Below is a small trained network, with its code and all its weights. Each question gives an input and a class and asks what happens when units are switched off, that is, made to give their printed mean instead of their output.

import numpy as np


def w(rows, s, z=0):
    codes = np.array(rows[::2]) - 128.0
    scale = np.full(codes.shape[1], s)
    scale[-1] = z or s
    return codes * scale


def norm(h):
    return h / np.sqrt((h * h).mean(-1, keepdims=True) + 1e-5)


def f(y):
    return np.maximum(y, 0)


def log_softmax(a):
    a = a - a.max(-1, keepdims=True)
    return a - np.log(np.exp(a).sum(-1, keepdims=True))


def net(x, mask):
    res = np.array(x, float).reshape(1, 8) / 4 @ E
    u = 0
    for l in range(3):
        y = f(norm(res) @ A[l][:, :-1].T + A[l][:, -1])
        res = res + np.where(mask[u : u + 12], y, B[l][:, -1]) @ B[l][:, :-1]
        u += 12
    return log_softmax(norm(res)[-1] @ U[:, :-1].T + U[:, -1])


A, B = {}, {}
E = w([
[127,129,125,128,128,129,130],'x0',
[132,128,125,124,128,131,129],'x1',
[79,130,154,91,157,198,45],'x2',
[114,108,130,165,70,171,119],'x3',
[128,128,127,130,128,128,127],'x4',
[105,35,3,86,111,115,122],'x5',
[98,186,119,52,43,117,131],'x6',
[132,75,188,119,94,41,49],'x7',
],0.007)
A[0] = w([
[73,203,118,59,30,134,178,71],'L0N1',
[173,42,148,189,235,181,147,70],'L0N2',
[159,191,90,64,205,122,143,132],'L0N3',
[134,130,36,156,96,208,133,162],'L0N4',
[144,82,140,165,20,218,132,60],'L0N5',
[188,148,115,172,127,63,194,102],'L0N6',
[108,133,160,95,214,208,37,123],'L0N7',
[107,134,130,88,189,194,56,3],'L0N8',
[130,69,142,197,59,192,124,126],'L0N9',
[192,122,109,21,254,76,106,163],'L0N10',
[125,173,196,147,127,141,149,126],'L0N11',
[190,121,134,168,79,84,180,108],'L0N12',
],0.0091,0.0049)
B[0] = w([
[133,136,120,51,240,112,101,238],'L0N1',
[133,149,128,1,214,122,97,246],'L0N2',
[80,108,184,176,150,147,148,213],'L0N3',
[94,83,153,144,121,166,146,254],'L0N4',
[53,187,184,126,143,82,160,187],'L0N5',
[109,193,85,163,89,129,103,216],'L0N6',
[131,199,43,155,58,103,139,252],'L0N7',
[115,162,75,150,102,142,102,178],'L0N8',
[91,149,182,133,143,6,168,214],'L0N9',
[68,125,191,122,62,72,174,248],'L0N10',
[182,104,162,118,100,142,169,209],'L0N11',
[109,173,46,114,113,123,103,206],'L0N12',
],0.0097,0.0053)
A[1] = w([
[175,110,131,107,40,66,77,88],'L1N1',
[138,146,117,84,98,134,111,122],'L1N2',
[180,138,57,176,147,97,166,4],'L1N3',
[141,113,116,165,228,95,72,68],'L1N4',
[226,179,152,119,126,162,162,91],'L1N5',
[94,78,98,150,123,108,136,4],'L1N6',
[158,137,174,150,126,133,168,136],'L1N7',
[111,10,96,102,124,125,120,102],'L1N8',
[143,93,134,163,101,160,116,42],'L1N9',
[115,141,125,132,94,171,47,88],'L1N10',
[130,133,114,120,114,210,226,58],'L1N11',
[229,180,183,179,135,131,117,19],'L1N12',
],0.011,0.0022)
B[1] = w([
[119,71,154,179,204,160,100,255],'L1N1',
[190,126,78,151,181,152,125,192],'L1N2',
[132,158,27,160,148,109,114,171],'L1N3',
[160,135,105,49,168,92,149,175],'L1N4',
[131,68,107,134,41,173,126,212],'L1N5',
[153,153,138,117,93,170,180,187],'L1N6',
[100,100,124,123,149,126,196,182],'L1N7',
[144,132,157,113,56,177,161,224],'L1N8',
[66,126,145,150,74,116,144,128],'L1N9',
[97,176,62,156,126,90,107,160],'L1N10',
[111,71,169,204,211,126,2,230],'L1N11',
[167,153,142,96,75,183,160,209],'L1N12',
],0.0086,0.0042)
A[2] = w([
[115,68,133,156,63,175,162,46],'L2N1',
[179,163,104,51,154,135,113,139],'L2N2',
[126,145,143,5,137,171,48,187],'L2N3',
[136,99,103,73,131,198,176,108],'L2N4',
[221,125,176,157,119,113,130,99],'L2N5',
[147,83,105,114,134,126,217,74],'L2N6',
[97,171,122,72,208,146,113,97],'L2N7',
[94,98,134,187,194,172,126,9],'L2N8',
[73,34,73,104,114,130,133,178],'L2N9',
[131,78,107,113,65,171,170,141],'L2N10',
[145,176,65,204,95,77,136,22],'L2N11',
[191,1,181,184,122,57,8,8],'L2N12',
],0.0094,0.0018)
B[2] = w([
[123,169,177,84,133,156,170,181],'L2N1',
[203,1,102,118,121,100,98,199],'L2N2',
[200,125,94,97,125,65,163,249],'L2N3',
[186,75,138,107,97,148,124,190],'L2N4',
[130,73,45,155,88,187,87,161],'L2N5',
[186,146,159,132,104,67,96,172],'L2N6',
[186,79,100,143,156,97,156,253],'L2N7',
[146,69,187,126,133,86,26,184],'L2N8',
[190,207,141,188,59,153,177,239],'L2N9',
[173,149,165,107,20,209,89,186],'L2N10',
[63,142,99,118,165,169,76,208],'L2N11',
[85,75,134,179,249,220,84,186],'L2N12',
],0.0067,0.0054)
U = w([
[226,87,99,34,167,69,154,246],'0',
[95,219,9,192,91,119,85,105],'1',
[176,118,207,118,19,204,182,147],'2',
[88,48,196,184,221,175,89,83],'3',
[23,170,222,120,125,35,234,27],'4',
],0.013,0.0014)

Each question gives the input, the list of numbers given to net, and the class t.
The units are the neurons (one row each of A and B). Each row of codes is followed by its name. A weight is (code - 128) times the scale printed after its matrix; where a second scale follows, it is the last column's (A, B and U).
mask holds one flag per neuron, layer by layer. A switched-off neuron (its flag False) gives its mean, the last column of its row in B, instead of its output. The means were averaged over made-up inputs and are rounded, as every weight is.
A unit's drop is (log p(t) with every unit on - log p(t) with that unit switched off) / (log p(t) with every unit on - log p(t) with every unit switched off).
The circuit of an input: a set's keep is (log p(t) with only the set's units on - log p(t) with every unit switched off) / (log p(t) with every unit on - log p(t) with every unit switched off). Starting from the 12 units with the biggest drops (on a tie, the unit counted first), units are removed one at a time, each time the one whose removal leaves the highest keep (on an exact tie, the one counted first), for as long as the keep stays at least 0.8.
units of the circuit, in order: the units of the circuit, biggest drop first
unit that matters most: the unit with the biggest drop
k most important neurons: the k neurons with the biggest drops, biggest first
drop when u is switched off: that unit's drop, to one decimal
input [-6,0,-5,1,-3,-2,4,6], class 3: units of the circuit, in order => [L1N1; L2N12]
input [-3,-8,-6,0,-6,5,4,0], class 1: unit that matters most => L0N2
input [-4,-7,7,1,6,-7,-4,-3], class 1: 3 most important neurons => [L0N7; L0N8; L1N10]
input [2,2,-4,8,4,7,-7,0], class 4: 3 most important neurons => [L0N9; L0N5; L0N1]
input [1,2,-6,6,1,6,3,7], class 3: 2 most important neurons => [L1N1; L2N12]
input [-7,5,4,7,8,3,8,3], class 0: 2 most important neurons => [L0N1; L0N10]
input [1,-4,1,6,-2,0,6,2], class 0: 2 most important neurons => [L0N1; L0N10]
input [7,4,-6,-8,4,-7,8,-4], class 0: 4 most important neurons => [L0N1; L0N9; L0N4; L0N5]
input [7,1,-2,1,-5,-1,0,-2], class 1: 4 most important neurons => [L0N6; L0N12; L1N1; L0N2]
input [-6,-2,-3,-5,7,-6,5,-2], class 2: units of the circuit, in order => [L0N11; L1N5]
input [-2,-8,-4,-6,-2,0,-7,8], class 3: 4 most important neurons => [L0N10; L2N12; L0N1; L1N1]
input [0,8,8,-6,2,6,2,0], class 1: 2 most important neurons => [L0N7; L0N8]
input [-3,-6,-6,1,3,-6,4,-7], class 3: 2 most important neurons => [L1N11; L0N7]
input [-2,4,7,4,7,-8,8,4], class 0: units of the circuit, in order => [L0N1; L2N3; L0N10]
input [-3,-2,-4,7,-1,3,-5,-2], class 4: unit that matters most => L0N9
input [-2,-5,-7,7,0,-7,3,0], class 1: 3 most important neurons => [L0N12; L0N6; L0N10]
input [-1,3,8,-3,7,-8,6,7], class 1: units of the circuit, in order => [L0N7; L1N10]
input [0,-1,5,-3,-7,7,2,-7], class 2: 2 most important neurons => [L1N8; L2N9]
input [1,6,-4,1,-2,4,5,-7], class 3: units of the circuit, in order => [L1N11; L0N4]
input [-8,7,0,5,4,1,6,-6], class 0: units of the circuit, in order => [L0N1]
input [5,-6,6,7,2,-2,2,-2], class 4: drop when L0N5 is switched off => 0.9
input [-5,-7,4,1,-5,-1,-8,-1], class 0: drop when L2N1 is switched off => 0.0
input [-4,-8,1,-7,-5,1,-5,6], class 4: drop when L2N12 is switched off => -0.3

+===+

TASK ITEM ::
Track down every line of the material containing the string "that", and copy it.

ANSWER FOR THIS EXERCISE ::
Below is a small trained network, with its code and all its weights. Each question gives an input and a class and asks what happens when units are switched off, that is, made to give their printed mean instead of their output.
A unit's drop is (log p(t) with every unit on - log p(t) with that unit switched off) / (log p(t) with every unit on - log p(t) with every unit switched off).
unit that matters most: the unit with the biggest drop
drop when u is switched off: that unit's drop, to one decimal
input [-3,-8,-6,0,-6,5,4,0], class 1: unit that matters most => L0N2
input [-3,-2,-4,7,-1,3,-5,-2], class 4: unit that matters most => L0N9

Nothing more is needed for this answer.